WHAT TO WORK ON:
Retype exactly the lines that run from the start of the data to the line holding "105 117 103", including both, and only those.
-------- DATA FOR ANALYSIS
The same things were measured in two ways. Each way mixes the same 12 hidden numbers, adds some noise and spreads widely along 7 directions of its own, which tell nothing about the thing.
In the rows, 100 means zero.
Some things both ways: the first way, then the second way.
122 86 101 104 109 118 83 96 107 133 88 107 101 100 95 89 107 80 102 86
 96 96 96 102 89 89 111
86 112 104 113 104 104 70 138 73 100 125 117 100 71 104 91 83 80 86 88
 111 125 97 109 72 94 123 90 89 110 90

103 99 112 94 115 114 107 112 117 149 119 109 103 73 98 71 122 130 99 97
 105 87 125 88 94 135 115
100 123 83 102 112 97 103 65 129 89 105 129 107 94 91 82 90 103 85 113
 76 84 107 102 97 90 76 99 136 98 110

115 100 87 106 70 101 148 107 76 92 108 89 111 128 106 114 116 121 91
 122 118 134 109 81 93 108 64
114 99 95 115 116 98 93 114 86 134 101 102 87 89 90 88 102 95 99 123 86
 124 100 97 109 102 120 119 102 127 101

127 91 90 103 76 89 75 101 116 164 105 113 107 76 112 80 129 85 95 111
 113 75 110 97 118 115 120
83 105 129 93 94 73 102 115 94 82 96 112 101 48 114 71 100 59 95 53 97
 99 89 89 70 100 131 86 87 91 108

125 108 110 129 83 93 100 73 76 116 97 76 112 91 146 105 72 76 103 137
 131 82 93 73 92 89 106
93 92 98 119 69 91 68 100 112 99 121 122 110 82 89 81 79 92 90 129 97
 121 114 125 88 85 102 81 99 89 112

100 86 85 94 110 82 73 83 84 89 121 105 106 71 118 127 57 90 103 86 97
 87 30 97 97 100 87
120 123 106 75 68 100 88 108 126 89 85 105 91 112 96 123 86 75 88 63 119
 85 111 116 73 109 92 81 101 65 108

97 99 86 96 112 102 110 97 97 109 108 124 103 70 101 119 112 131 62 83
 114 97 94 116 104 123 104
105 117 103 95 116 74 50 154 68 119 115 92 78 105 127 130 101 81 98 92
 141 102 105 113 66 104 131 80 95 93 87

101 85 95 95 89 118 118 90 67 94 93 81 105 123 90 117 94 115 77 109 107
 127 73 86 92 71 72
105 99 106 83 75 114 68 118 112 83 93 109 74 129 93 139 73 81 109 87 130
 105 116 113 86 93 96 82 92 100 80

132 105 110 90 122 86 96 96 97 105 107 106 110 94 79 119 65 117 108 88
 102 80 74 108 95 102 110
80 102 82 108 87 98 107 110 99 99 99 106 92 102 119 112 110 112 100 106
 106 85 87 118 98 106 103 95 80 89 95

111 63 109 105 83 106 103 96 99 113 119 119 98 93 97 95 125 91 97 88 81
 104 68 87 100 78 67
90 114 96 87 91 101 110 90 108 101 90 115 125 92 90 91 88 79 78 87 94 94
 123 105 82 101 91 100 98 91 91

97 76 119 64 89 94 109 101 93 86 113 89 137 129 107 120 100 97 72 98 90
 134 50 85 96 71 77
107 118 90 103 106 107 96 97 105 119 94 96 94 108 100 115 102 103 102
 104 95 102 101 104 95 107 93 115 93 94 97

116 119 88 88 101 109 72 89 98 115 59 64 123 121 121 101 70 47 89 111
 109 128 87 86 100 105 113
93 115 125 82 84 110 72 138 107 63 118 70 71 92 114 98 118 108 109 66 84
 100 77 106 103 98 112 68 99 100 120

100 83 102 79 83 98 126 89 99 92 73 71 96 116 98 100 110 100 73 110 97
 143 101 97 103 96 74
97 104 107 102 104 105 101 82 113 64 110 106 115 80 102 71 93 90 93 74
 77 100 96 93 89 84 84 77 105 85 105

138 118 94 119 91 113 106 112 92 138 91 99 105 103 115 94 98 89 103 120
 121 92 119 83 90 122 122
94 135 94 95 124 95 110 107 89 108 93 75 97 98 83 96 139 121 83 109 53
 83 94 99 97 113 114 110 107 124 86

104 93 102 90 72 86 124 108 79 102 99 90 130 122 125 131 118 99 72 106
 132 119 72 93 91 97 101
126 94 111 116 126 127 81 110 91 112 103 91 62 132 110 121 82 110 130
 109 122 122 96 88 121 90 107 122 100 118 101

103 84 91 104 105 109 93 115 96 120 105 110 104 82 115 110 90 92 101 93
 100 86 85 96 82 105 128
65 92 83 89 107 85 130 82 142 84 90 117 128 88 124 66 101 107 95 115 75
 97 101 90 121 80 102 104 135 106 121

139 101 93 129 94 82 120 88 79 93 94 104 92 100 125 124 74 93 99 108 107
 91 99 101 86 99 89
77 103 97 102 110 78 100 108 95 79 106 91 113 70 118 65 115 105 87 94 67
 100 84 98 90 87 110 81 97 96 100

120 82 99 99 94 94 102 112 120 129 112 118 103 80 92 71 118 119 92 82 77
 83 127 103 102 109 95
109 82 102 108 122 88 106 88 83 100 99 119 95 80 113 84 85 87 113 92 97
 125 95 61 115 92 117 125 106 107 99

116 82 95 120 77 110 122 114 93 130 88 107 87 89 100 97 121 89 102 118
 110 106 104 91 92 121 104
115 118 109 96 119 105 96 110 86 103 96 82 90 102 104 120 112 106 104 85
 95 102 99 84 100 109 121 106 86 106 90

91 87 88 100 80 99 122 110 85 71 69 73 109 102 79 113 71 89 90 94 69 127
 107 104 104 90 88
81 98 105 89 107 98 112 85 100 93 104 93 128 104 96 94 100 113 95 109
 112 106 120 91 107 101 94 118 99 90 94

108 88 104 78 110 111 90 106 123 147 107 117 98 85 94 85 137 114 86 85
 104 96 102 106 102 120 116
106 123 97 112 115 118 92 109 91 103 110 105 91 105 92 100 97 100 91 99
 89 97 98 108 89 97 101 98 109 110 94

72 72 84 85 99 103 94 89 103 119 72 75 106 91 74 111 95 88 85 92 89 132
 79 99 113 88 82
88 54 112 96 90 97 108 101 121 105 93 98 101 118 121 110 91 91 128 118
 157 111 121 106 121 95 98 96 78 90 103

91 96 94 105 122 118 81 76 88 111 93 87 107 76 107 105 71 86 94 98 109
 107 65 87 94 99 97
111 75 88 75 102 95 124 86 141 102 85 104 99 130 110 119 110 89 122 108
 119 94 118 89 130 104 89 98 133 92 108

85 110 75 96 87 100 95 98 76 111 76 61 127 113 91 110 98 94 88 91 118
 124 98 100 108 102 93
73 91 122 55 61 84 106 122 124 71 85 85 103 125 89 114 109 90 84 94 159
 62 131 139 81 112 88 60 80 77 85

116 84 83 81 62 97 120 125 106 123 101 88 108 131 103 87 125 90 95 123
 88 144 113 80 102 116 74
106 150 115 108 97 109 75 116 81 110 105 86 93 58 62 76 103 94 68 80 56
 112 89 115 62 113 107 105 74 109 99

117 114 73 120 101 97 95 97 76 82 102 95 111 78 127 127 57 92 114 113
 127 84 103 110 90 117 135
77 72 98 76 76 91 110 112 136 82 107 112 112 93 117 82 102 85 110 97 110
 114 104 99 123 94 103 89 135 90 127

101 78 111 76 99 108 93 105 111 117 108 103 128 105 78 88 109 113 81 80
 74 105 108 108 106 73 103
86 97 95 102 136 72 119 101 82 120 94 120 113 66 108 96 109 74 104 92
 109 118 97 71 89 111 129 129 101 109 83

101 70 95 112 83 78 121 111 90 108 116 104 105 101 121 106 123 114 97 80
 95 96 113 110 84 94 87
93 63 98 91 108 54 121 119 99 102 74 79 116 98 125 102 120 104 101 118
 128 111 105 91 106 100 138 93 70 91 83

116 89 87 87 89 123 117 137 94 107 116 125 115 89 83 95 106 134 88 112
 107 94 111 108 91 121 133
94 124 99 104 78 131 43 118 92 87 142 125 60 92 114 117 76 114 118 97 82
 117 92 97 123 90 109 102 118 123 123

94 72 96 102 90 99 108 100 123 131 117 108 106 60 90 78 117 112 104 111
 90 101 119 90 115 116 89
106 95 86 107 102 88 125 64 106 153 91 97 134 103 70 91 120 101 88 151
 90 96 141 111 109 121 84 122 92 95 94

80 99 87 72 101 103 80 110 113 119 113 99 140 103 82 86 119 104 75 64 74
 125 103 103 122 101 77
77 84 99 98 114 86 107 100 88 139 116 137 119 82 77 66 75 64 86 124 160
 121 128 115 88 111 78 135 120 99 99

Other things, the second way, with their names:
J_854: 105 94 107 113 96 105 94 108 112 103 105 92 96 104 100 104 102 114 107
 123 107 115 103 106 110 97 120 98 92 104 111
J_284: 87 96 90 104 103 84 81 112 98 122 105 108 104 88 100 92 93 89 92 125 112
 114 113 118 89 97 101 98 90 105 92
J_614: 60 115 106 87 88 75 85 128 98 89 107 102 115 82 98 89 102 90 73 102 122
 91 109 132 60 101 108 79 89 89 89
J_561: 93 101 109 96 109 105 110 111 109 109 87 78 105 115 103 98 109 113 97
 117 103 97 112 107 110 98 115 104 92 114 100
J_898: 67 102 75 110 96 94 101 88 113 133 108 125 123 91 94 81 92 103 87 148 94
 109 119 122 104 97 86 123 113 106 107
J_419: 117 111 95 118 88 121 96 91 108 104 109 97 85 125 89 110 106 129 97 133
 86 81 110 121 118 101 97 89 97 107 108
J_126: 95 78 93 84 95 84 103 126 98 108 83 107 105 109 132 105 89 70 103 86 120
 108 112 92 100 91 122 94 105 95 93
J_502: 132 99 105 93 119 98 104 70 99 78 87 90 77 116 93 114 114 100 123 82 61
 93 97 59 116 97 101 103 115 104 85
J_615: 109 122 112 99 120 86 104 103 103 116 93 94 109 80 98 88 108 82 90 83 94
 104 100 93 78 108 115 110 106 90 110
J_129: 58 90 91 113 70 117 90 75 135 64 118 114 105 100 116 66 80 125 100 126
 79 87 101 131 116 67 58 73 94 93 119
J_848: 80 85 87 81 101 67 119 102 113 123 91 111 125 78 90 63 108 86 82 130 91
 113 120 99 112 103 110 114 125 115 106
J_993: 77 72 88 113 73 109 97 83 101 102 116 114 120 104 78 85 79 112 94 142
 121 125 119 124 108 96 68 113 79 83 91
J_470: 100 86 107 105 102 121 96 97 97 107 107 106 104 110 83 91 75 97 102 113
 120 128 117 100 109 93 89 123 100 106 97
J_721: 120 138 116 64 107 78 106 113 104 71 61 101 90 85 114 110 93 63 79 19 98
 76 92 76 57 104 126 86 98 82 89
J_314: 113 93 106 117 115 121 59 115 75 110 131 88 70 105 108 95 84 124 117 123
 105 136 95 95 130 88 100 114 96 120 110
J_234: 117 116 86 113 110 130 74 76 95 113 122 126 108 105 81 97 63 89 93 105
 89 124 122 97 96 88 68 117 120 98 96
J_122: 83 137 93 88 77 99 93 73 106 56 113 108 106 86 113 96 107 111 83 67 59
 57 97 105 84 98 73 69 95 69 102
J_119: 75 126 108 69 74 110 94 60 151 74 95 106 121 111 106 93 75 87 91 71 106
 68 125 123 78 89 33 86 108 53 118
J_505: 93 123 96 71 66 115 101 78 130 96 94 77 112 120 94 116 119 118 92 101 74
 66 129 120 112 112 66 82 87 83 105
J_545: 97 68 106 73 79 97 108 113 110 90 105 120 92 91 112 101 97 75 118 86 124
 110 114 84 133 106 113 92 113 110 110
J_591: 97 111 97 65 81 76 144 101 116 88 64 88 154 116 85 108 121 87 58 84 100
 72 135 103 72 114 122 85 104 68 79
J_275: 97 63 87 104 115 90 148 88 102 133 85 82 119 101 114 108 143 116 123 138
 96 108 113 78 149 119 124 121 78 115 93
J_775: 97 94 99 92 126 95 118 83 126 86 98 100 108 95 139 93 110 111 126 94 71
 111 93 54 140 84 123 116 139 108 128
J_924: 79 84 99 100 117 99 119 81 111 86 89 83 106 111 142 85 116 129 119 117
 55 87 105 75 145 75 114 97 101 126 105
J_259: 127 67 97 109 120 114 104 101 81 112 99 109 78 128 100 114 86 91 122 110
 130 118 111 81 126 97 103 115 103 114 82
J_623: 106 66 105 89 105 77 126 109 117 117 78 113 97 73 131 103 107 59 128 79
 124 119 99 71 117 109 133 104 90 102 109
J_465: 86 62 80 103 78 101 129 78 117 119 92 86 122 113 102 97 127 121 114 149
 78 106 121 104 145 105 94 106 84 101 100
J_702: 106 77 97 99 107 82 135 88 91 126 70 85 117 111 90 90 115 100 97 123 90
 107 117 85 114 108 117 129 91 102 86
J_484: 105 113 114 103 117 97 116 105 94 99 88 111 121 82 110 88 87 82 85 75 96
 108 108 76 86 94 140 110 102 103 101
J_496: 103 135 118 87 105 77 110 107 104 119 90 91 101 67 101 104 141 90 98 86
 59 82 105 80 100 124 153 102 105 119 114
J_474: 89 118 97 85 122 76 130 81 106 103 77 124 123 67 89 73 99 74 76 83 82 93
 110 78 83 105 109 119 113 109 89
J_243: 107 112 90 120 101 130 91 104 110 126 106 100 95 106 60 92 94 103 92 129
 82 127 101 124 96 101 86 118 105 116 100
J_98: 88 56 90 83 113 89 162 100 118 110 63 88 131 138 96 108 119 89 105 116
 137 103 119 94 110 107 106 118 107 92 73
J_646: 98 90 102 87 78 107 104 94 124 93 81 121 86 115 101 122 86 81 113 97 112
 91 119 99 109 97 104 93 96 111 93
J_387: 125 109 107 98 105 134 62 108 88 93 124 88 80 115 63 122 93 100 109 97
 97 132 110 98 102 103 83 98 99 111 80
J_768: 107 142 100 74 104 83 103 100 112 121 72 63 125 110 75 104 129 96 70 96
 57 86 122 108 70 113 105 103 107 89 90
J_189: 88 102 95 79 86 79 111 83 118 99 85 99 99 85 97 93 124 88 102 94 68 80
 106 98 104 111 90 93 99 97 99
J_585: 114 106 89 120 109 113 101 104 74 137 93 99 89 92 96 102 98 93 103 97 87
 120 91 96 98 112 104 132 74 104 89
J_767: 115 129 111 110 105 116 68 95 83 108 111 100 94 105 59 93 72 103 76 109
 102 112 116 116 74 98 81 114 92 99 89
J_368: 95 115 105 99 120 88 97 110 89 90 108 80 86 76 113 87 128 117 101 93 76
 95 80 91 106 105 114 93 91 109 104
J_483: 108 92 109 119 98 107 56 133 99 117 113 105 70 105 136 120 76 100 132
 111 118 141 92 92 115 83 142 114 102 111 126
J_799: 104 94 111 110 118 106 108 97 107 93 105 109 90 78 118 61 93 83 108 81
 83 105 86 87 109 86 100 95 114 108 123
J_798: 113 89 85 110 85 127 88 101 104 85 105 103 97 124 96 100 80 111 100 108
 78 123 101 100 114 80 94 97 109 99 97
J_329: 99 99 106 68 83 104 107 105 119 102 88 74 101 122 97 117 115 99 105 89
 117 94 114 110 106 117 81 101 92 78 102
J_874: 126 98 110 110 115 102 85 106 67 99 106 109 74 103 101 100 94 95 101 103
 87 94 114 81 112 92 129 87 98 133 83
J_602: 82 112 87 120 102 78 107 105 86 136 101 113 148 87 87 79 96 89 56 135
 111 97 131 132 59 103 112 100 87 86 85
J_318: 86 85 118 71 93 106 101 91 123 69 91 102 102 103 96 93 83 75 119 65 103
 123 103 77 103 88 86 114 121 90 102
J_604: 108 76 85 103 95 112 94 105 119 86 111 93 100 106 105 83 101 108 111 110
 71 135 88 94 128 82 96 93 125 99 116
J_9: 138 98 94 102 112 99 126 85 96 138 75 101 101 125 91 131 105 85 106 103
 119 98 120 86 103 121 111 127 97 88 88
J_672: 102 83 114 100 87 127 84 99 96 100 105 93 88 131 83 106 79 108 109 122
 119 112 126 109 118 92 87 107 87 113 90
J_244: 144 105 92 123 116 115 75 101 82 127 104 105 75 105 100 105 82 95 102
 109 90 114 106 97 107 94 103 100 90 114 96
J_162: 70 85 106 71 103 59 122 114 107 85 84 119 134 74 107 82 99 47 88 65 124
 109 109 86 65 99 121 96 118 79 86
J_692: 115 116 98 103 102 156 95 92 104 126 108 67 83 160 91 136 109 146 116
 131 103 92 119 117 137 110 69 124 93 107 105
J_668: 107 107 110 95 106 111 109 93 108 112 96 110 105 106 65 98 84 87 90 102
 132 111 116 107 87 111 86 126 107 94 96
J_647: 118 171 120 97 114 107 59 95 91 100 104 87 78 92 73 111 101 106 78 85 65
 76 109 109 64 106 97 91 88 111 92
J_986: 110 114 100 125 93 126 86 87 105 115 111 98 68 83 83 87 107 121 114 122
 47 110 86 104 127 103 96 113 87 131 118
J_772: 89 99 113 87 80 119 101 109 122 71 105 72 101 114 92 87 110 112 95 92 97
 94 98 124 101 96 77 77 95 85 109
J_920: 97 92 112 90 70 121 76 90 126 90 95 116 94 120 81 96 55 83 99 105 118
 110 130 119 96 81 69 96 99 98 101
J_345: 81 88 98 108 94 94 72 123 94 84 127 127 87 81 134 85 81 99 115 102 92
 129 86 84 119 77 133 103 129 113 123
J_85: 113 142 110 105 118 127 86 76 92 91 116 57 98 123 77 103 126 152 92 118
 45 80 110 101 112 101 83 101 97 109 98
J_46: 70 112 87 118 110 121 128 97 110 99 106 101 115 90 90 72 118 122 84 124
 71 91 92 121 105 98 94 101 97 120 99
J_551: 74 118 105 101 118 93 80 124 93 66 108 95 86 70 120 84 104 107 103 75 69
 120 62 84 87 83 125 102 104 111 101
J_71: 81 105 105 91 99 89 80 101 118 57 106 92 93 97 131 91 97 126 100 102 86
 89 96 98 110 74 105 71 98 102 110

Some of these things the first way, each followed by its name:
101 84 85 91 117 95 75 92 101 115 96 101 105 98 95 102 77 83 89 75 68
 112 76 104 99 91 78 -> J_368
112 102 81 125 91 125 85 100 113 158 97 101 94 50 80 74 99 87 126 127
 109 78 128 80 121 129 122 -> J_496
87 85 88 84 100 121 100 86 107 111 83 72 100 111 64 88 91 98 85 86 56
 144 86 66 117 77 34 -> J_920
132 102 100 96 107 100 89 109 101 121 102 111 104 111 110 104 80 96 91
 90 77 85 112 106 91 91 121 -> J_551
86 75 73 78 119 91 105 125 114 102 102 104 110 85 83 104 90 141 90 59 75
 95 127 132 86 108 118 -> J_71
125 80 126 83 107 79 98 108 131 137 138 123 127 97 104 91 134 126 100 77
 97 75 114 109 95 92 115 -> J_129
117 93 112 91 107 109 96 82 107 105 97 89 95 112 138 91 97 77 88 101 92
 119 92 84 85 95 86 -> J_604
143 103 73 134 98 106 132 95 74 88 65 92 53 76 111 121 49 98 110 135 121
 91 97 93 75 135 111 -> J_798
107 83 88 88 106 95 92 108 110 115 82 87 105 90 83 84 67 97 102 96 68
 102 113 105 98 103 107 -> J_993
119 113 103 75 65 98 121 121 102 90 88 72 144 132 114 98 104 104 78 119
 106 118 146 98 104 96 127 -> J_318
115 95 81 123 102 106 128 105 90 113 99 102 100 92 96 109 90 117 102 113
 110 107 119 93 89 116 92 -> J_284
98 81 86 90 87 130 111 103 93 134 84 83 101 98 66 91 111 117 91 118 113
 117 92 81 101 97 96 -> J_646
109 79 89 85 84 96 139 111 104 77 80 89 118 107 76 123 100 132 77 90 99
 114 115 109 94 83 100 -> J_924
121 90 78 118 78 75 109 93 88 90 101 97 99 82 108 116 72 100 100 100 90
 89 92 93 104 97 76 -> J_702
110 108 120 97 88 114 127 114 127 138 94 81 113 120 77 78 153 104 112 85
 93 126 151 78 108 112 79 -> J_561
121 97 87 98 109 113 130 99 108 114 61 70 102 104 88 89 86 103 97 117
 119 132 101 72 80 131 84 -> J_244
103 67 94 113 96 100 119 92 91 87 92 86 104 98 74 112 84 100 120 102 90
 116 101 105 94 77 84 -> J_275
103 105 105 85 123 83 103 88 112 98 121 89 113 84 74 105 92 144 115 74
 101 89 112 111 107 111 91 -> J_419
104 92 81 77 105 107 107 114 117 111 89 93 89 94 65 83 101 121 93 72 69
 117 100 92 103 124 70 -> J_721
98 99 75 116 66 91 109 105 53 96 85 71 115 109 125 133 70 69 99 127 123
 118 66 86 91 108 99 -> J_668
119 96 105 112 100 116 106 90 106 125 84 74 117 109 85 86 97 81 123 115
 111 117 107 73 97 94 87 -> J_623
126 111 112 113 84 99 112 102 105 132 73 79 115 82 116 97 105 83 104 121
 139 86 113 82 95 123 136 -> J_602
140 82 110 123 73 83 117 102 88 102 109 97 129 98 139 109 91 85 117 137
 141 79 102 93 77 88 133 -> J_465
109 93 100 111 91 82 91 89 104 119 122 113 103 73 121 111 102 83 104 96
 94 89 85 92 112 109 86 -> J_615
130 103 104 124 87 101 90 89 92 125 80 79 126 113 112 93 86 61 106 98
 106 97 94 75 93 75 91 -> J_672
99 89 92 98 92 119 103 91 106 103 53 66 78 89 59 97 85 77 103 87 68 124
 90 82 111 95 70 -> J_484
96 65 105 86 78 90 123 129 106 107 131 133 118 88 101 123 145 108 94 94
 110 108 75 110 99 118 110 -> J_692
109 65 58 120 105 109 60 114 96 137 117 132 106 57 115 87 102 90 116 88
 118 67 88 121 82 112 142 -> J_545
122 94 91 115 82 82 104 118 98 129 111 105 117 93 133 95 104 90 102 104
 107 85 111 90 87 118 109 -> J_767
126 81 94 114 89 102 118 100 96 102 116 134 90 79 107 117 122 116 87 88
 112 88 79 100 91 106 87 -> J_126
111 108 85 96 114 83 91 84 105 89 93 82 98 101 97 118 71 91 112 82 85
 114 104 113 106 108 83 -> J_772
----------------
REPLY:
The same things were measured in two ways. Each way mixes the same 12 hidden numbers, adds some noise and spreads widely along 7 directions of its own, which tell nothing about the thing.
In the rows, 100 means zero.
Some things both ways: the first way, then the second way.
122 86 101 104 109 118 83 96 107 133 88 107 101 100 95 89 107 80 102 86
 96 96 96 102 89 89 111
86 112 104 113 104 104 70 138 73 100 125 117 100 71 104 91 83 80 86 88
 111 125 97 109 72 94 123 90 89 110 90

103 99 112 94 115 114 107 112 117 149 119 109 103 73 98 71 122 130 99 97
 105 87 125 88 94 135 115
100 123 83 102 112 97 103 65 129 89 105 129 107 94 91 82 90 103 85 113
 76 84 107 102 97 90 76 99 136 98 110

115 100 87 106 70 101 148 107 76 92 108 89 111 128 106 114 116 121 91
 122 118 134 109 81 93 108 64
114 99 95 115 116 98 93 114 86 134 101 102 87 89 90 88 102 95 99 123 86
 124 100 97 109 102 120 119 102 127 101

127 91 90 103 76 89 75 101 116 164 105 113 107 76 112 80 129 85 95 111
 113 75 110 97 118 115 120
83 105 129 93 94 73 102 115 94 82 96 112 101 48 114 71 100 59 95 53 97
 99 89 89 70 100 131 86 87 91 108

125 108 110 129 83 93 100 73 76 116 97 76 112 91 146 105 72 76 103 137
 131 82 93 73 92 89 106
93 92 98 119 69 91 68 100 112 99 121 122 110 82 89 81 79 92 90 129 97
 121 114 125 88 85 102 81 99 89 112

100 86 85 94 110 82 73 83 84 89 121 105 106 71 118 127 57 90 103 86 97
 87 30 97 97 100 87
120 123 106 75 68 100 88 108 126 89 85 105 91 112 96 123 86 75 88 63 119
 85 111 116 73 109 92 81 101 65 108

97 99 86 96 112 102 110 97 97 109 108 124 103 70 101 119 112 131 62 83
 114 97 94 116 104 123 104
105 117 103 95 116 74 50 154 68 119 115 92 78 105 127 130 101 81 98 92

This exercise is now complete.